─── Input data ───
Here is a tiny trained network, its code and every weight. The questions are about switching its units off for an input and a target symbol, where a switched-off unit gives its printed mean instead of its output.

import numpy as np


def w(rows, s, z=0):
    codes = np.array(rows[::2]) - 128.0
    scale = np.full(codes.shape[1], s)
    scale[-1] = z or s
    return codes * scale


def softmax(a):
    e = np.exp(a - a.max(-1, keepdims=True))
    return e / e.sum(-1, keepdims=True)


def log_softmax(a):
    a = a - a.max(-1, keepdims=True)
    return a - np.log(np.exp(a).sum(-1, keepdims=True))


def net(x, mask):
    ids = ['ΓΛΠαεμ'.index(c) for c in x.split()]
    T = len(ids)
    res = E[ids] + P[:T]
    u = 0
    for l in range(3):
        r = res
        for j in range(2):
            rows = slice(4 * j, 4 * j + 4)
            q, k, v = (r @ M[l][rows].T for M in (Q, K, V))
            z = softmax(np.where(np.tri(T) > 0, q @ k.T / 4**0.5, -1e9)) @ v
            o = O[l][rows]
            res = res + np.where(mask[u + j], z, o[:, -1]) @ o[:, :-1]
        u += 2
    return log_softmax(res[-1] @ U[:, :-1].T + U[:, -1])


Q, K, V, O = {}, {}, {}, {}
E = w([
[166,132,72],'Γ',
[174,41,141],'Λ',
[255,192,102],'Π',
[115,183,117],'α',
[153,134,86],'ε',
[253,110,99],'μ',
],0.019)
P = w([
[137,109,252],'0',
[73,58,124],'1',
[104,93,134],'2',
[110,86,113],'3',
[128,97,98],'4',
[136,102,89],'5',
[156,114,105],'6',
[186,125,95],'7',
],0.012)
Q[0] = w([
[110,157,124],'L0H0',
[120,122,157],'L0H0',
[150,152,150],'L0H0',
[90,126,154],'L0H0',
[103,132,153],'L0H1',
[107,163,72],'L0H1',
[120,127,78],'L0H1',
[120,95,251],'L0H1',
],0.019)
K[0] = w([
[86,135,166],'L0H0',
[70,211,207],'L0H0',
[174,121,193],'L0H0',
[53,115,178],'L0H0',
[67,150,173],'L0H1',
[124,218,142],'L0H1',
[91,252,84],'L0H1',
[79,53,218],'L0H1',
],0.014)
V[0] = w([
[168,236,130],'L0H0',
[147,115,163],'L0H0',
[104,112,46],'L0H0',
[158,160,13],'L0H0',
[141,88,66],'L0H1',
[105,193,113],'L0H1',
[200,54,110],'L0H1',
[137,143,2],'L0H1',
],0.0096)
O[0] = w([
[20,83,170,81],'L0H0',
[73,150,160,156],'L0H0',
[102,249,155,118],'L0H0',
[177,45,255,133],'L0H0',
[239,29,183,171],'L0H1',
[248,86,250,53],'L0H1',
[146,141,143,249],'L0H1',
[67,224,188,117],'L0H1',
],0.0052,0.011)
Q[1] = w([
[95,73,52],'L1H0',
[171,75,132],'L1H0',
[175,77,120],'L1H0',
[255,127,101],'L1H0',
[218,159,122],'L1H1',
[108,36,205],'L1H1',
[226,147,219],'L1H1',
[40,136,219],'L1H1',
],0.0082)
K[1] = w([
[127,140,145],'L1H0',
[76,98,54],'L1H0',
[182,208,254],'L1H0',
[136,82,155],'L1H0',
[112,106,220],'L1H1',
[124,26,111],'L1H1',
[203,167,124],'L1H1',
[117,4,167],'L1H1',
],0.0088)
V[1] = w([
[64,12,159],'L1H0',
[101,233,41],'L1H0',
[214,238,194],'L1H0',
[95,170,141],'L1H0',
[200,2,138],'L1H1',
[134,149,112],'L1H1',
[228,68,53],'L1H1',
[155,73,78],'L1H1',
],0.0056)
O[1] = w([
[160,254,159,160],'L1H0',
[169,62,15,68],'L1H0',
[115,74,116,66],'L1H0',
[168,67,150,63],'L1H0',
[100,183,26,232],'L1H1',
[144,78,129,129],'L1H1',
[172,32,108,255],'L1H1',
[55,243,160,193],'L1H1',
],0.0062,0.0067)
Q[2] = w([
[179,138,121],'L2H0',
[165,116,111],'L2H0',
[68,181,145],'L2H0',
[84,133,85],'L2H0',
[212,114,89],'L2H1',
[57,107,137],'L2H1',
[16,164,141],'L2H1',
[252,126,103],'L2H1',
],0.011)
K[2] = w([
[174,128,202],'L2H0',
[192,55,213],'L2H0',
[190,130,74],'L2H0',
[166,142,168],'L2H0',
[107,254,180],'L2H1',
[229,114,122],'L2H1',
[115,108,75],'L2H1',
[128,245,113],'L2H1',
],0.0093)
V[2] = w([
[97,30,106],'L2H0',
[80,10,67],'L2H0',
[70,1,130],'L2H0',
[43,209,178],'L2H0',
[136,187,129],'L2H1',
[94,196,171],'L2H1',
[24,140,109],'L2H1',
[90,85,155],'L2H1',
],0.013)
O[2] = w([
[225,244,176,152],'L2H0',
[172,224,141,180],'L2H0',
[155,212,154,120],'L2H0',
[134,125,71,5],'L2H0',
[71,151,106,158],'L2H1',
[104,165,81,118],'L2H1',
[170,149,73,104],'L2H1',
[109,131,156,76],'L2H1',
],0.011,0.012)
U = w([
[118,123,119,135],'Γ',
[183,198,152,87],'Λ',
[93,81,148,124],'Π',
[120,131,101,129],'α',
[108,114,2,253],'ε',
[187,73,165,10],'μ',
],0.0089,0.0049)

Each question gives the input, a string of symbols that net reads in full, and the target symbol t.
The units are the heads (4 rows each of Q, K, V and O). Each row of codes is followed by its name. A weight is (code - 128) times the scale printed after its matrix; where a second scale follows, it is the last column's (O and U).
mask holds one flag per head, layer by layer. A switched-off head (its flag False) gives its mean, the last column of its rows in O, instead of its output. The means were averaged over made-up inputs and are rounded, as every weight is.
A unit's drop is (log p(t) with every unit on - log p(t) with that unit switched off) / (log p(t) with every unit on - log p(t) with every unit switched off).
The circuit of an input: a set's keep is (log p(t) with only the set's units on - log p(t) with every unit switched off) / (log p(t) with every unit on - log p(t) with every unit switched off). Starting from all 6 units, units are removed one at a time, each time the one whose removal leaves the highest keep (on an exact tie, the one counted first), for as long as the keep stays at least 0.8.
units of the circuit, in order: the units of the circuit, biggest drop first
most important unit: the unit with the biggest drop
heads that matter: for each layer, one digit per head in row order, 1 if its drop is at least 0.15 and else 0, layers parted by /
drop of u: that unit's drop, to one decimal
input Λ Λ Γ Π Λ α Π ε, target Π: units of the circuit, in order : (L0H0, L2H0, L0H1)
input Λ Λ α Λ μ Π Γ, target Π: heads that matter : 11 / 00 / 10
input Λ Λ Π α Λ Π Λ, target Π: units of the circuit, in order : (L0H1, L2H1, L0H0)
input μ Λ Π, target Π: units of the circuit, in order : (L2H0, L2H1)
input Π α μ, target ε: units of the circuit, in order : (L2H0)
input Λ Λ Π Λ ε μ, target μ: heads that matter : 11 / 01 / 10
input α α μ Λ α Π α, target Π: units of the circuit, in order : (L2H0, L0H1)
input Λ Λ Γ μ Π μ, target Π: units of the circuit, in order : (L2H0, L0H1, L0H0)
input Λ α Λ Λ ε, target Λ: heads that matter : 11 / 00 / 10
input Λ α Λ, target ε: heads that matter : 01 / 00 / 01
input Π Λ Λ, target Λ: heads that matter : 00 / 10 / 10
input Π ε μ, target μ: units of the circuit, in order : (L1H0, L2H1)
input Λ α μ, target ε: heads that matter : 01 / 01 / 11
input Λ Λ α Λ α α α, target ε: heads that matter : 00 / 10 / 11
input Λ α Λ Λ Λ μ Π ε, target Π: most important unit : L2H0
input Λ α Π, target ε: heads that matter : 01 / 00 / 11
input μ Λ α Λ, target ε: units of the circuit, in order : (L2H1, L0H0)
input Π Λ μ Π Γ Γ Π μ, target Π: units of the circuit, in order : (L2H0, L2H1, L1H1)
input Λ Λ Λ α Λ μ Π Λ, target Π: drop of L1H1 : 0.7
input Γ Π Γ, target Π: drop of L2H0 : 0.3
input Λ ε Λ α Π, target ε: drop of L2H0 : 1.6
───
Work item: Could you retype exactly the lines above, starting at the line that contains "input Λ Λ Γ μ" and ending at the line that contains "input Π Λ Λ, target", and nothing more?

Task output:
input Λ Λ Γ μ Π μ, target Π: units of the circuit, in order : (L2H0, L0H1, L0H0)
input Λ α Λ Λ ε, target Λ: heads that matter : 11 / 00 / 10
input Λ α Λ, target ε: heads that matter : 01 / 00 / 01
input Π Λ Λ, target Λ: heads that matter : 00 / 10 / 10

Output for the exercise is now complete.